START The input

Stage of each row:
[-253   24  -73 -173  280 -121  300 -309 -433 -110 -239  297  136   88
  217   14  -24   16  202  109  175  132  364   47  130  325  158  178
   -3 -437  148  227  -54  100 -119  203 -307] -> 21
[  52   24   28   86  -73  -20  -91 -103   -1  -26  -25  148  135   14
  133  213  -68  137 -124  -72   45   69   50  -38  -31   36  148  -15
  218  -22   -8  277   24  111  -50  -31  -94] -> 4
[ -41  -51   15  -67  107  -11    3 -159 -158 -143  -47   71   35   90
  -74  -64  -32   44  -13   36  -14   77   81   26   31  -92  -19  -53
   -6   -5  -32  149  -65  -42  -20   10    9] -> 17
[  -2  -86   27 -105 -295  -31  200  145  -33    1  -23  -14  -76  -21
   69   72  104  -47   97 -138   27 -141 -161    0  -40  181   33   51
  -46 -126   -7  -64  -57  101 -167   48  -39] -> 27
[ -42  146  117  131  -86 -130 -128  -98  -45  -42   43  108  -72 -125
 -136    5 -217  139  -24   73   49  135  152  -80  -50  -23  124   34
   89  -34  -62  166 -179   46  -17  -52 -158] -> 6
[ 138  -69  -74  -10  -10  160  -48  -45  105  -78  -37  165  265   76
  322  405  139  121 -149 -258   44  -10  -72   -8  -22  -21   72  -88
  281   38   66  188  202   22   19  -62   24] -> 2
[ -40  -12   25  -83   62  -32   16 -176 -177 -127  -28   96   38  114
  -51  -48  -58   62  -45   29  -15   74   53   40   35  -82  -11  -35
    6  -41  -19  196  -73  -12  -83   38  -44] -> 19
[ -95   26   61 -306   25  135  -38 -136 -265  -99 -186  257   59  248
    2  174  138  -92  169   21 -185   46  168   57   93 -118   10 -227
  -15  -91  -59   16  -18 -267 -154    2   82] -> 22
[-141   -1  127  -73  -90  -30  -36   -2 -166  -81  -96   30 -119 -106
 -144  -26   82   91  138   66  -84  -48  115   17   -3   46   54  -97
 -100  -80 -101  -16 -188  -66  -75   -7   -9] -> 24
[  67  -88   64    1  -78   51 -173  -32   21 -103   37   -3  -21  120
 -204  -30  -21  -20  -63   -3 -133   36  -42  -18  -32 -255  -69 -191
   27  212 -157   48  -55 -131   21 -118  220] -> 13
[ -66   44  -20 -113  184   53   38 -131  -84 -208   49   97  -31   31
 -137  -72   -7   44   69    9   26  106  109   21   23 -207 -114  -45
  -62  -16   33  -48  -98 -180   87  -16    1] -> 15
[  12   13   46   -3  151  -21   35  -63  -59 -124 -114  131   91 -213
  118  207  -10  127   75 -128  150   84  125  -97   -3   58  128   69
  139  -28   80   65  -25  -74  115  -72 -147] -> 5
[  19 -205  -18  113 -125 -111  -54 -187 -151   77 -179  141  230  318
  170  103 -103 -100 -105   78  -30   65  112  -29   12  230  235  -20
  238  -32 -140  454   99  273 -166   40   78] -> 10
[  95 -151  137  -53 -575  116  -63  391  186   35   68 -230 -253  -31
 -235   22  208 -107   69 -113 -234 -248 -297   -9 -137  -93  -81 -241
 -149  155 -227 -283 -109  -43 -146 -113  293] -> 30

END The input

▶ _Problem description_:
The output should restate the data exactly, with no line missing.

▶ _Answer_:
Stage of each row:
[-253   24  -73 -173  280 -121  300 -309 -433 -110 -239  297  136   88
  217   14  -24   16  202  109  175  132  364   47  130  325  158  178
   -3 -437  148  227  -54  100 -119  203 -307] -> 21
[  52   24   28   86  -73  -20  -91 -103   -1  -26  -25  148  135   14
  133  213  -68  137 -124  -72   45   69   50  -38  -31   36  148  -15
  218  -22   -8  277   24  111  -50  -31  -94] -> 4
[ -41  -51   15  -67  107  -11    3 -159 -158 -143  -47   71   35   90
  -74  -64  -32   44  -13   36  -14   77   81   26   31  -92  -19  -53
   -6   -5  -32  149  -65  -42  -20   10    9] -> 17
[  -2  -86   27 -105 -295  -31  200  145  -33    1  -23  -14  -76  -21
   69   72  104  -47   97 -138   27 -141 -161    0  -40  181   33   51
  -46 -126   -7  -64  -57  101 -167   48  -39] -> 27
[ -42  146  117  131  -86 -130 -128  -98  -45  -42   43  108  -72 -125
 -136    5 -217  139  -24   73   49  135  152  -80  -50  -23  124   34
   89  -34  -62  166 -179   46  -17  -52 -158] -> 6
[ 138  -69  -74  -10  -10  160  -48  -45  105  -78  -37  165  265   76
  322  405  139  121 -149 -258   44  -10  -72   -8  -22  -21   72  -88
  281   38   66  188  202   22   19  -62   24] -> 2
[ -40  -12   25  -83   62  -32   16 -176 -177 -127  -28   96   38  114
  -51  -48  -58   62  -45   29  -15   74   53   40   35  -82  -11  -35
    6  -41  -19  196  -73  -12  -83   38  -44] -> 19
[ -95   26   61 -306   25  135  -38 -136 -265  -99 -186  257   59  248
    2  174  138  -92  169   21 -185   46  168   57   93 -118   10 -227
  -15  -91  -59   16  -18 -267 -154    2   82] -> 22
[-141   -1  127  -73  -90  -30  -36   -2 -166  -81  -96   30 -119 -106
 -144  -26   82   91  138   66  -84  -48  115   17   -3   46   54  -97
 -100  -80 -101  -16 -188  -66  -75   -7   -9] -> 24
[  67  -88   64    1  -78   51 -173  -32   21 -103   37   -3  -21  120
 -204  -30  -21  -20  -63   -3 -133   36  -42  -18  -32 -255  -69 -191
   27  212 -157   48  -55 -131   21 -118  220] -> 13
[ -66   44  -20 -113  184   53   38 -131  -84 -208   49   97  -31   31
 -137  -72   -7   44   69    9   26  106  109   21   23 -207 -114  -45
  -62  -16   33  -48  -98 -180   87  -16    1] -> 15
[  12   13   46   -3  151  -21   35  -63  -59 -124 -114  131   91 -213
  118  207  -10  127   75 -128  150   84  125  -97   -3   58  128   69
  139  -28   80   65  -25  -74  115  -72 -147] -> 5
[  19 -205  -18  113 -125 -111  -54 -187 -151   77 -179  141  230  318
  170  103 -103 -100 -105   78  -30   65  112  -29   12  230  235  -20
  238  -32 -140  454   99  273 -166   40   78] -> 10
[  95 -151  137  -53 -575  116  -63  391  186   35   68 -230 -253  -31
 -235   22  208 -107   69 -113 -234 -248 -297   -9 -137  -93  -81 -241
 -149  155 -227 -283 -109  -43 -146 -113  293] -> 30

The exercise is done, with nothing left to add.